Each row is a point on a landscape with many valleys, with its height.
From any point a ball takes the steepest step (drop divided by distance) to one of its 3 nearest points. It stops when none of these is lower. Distance is the straight distance between rows; heights are no part of it.
J_871: [  1   8  43   5  -6  -9  18 -19   4   5 -28  36 -31]  h=460
J_93: [ -3   2 -59  17 -43  11 -20  -4 -10  -5  17 -24  39]  h=98
J_416: [ 29 -14  31  28  12  10  54  -2 -10  26 -29 -10 -16]  h=708
J_969: [  5  21  42  -4  -3  -9  -9 -14   8   7 -23  39 -19]  h=324
J_343: [ -4  14   8 -18  22  16  -9   2   4   3   4  27  13]  h=359
J_349: [  0  11  49  26  -6  -3   9 -23   9   2 -34  31 -52]  h=447
J_694: [ 18   9 -11 -24 -11   4   0  17   1  -8   8 -30  -1]  h=612
J_716: [  6  29  52  15   0 -10 -29 -19   3   5 -26  31 -37]  h=347
J_557: [-14   2 -36   5   4   6 -19  11  -1  -8  16 -34  21]  h=70
J_837: [-17   2 -20  -4  29  10 -10  12  -4   1  13 -14  17]  h=123
J_488: [  2   3  38  -9  -4 -10  13 -12   2  10 -25  33 -17]  h=402
J_709: [ 11  -5  43  34   9  20  47 -13   0  19 -36  23 -29]  h=625
J_336: [  7   9 -53 -12 -38  25  -5   1  -5 -15   9 -28  14]  h=41
J_790: [ -7   5 -42  10 -11   9 -20   7  -3 -10  17 -39  23]  h=61
J_569: [  5  20  55  21  -5  -8 -17 -25   7   2 -31  26 -51]  h=390
J_126: [-42 -23 -36   6  12 -27 -23  -4  -5 -12  26  -9  19]  h=157
J_918: [ 37  -5 -19 -19 -33   3  10  12  12 -20  10 -26  -5]  h=622
J_145: [  3   2 -67 -19 -51  30  -3  -1  -9  -5   9 -21  16]  h=71
J_378: [  3  29  41   1   1  -6 -22 -13   8   4 -12  38 -11]  h=272
J_567: [-33 -14 -27   6  32  -3 -12   0  -1  -5  22   6  21]  h=139
J_863: [-32 -18 -46  15  -2 -23 -27   1  -3 -14  31 -23  30]  h=127
J_407: [ 29 -15  13 -14 -10 -18  23  13   5  -1  -1 -19 -10]  h=634
J_777: [ 42 -22  14   5 -13 -13  31   8   7   2  -6 -21  -4]  h=636
J_411: [  6  -7  30 -12  -1 -14  30  -5  -4  12 -18  16 -17]  h=470
J_924: [-16 -10 -49  22 -13  -5 -23   1  -3 -15  26 -32  32]  h=76
J_29: [-19  -1 -13  -5  34  13 -12   8  -5   1  15   0  19]  h=72
J_971: [  7   6   0 -23  11   1   0  21   1   3   7 -14  10]  h=454
J_490: [ 22   8 -16 -23 -23   7   4  15   9 -18   7 -33  -2]  h=618
J_285: [-25 -11 -32   5  22  -3 -21  10  -3  -3  22 -21  23]  h=92
J_870: [ 37 -27  22  15  -3  -9  40   6  -1  15 -11 -17 -11]  h=651
J_281: [ 15 -17  32  12   1  -7  44  -4  -2  17 -24   2 -20]  h=677
J_893: [-49 -26 -38  -5   7 -43 -30  -1 -10 -13  34  -5  21]  h=259
J_817: [  1  11  19 -27  13   4   2  13   2   7   0   8   4]  h=603
J_914: [ 12  -9  36  29   7  19  51  -6  -5  23 -37   7 -21]  h=669
J_191: [ -4   9 -59   7 -32  18 -19  -3  -5  -8  15 -32  29]  h=78
J_533: [-38 -23 -35   6  21 -14 -21  -1  -6  -5  22 -11  22]  h=118
J_318: [ -9  14  14   3  30  15 -18  -5  11  -7  13  40  10]  h=110
J_885: [  4  -4  36   3  -4  -7  34 -13   2  11 -29  29 -26]  h=472
J_785: [  3  15  25 -21  10  -1   0   2   6   7  -8  31   0]  h=124
J_722: [ -3  27  26   4  20   9 -24  -8  12  -2  12  44   3]  h=174
J_787: [-38 -27 -41   0  -1 -33 -30  -4  -5 -15  36 -19  27]  h=244
J_619: [ 12  18 -30 -18 -17  12 -11  16   3 -13  10 -33   9]  h=621
J_952: [-31   1 -14   3  34  10 -13  -2  -2 -10  19  21  16]  h=122
J_738: [  6  18  58  24   4  -9 -30 -20  -2   6 -28  21 -57]  h=395
J_176: [  4  -3  40  21  -3   9  38 -17  -1   6 -31  32 -36]  h=548
J_614: [ 42 -16  -2 -12 -24  -9  20  11   9 -10   3 -21  -5]  h=626
J_62: [  1  10  20 -25  21   7  -5   8   1   8  -3  23   5]  h=458
J_547: [-17   3  -4  -8  35  16 -12   6   2   3  13  24  16]  h=148
J_935: [  9  -2  27 -24   2  -8  14  12  -1  11  -8   9  -6]  h=552
J_351: [ 24 -21  24  -1  -1 -20  32   7  -4  10 -10  -8 -12]  h=648
J_803: [ -4   7 -23  -8  12  10 -12  16  -1  -1  16 -29  13]  h=113
J_174: [  2   7 -66 -11 -47  27 -10   0 -14  -2   8 -21  26]  h=177

For each start below, name the point where the ball stops.
J_969 => J_318
J_174 => J_336
J_787 => J_790
J_803 => J_790
J_614 => J_790
J_126 => J_790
****************
Each line of the records that contains the string "ball" must be copied.

From any point a ball takes the steepest step (drop divided by distance) to one of its 3 nearest points. It stops when none of these is lower. Distance is the straight distance between rows; heights are no part of it.
For each start below, name the point where the ball stops.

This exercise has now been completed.